= Beginning of Section =

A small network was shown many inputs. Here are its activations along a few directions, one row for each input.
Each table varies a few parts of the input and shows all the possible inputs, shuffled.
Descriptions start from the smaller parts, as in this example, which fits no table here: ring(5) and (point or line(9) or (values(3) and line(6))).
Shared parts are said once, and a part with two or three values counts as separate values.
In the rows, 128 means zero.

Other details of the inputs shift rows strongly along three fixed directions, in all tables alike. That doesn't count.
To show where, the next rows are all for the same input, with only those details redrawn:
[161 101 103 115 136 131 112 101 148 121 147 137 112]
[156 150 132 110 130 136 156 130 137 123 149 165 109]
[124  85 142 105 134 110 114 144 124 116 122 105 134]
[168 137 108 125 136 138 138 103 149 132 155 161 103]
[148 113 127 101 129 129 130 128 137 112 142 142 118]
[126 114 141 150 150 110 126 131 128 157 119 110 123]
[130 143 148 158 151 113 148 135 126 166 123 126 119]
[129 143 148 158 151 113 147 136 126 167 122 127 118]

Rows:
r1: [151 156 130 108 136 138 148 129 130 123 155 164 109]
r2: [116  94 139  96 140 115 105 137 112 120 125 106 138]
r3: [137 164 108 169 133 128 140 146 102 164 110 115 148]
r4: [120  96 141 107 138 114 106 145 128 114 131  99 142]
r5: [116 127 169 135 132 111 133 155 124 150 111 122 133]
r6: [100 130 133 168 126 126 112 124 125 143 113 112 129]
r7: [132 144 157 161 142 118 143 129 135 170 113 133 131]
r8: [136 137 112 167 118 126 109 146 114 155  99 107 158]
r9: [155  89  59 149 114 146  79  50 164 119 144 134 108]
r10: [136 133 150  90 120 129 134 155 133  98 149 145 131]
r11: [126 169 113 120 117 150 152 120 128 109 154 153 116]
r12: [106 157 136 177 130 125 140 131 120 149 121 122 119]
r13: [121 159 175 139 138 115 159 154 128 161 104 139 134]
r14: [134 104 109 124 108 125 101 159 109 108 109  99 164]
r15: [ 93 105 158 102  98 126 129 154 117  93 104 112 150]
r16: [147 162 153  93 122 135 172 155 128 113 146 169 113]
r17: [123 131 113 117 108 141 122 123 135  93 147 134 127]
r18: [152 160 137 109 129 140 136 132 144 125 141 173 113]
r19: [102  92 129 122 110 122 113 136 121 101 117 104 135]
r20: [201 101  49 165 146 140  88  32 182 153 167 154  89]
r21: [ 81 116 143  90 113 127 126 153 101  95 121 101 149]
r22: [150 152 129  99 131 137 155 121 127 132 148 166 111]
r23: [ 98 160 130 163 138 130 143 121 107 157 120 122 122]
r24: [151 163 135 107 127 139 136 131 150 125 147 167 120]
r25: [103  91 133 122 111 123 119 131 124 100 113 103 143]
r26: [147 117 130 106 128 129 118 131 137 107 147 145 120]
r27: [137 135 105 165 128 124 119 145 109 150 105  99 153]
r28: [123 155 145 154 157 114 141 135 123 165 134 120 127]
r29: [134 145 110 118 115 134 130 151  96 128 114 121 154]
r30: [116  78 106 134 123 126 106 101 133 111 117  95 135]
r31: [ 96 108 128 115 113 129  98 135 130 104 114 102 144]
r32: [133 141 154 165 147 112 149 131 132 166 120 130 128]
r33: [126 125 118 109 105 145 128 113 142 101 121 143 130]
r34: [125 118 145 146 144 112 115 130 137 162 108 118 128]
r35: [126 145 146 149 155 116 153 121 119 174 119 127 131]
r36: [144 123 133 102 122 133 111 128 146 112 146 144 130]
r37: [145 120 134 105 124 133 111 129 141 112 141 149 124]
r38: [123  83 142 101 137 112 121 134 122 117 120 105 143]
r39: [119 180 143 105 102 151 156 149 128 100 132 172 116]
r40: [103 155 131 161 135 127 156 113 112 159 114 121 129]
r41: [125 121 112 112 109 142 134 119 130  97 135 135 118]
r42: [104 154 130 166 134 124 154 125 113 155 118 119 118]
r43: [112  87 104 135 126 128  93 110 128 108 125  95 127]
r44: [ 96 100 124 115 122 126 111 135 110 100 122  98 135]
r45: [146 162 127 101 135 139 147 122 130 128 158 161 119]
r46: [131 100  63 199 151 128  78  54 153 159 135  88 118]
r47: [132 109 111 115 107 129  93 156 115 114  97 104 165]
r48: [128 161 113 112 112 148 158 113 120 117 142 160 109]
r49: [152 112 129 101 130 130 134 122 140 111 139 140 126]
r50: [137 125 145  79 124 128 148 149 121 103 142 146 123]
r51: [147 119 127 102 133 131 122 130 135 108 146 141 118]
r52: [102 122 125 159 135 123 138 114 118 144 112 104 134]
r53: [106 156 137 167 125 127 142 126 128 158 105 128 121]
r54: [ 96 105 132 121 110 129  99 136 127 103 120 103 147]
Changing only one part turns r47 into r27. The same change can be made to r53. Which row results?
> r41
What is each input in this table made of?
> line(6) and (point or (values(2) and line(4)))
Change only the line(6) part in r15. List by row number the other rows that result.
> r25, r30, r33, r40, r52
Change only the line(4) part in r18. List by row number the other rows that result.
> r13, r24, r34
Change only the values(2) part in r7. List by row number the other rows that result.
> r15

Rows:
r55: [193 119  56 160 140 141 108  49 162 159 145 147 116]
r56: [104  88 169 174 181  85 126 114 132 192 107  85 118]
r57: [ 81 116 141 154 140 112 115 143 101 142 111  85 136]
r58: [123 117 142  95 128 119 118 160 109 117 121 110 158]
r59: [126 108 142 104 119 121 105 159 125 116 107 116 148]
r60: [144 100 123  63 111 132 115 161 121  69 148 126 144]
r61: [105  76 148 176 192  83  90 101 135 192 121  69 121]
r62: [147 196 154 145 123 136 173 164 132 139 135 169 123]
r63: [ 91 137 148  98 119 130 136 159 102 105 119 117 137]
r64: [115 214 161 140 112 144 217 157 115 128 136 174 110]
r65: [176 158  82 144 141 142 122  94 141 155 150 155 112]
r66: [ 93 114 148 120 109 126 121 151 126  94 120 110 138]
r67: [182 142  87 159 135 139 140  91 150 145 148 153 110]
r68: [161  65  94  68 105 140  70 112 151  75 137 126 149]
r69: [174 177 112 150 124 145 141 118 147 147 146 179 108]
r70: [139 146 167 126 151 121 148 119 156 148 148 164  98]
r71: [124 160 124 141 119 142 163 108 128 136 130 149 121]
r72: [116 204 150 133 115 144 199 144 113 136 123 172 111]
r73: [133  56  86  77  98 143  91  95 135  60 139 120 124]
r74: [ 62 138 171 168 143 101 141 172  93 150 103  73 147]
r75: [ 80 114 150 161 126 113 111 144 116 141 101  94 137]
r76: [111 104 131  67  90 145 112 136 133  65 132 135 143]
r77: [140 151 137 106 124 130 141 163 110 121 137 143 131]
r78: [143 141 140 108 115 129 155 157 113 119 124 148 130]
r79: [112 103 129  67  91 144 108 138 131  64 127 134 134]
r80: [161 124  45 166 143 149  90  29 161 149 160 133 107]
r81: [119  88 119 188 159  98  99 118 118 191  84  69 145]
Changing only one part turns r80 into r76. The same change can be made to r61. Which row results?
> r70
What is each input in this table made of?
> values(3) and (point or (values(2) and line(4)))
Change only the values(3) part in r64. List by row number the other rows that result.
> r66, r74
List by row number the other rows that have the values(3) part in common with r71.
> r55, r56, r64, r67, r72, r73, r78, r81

= End of Section =
= Beginning of Section =

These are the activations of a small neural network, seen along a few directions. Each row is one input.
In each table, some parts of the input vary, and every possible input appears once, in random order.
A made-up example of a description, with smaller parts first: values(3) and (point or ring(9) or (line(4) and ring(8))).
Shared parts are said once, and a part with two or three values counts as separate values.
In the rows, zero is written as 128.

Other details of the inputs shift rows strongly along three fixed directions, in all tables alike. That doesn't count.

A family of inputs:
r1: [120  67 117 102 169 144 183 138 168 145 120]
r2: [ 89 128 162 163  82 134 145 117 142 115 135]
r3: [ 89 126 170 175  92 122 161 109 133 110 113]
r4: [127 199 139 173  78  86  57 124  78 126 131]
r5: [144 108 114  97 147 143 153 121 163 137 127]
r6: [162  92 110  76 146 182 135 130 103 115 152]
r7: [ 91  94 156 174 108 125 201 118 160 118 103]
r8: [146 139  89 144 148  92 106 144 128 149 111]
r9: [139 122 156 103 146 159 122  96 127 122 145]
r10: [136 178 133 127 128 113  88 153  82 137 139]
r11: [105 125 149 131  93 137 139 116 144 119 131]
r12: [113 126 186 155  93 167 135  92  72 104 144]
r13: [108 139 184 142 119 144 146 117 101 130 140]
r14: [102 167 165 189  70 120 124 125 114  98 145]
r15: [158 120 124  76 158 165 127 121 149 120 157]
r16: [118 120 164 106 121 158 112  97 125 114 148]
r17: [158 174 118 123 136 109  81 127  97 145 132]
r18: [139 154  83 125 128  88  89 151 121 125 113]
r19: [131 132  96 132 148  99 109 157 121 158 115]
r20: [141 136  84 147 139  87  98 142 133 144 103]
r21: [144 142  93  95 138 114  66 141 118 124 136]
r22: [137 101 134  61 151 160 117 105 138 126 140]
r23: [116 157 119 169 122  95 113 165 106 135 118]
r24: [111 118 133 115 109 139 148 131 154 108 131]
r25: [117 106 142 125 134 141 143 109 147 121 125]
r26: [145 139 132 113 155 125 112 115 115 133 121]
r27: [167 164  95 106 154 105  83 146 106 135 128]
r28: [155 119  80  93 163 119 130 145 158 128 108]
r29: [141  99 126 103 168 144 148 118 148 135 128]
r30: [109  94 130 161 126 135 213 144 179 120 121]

= End of Section =

_Task item_. Begin with the line that has "r79: [112 103" in the listing above and end after the line that has "r73, r78, r81"; output those lines exactly.

_Exercise output_.
r79: [112 103 129  67  91 144 108 138 131  64 127 134 134]
r80: [161 124  45 166 143 149  90  29 161 149 160 133 107]
r81: [119  88 119 188 159  98  99 118 118 191  84  69 145]
Changing only one part turns r80 into r76. The same change can be made to r61. Which row results?
> r70
What is each input in this table made of?
> values(3) and (point or (values(2) and line(4)))
Change only the values(3) part in r64. List by row number the other rows that result.
> r66, r74
List by row number the other rows that have the values(3) part in common with r71.
> r55, r56, r64, r67, r72, r73, r78, r81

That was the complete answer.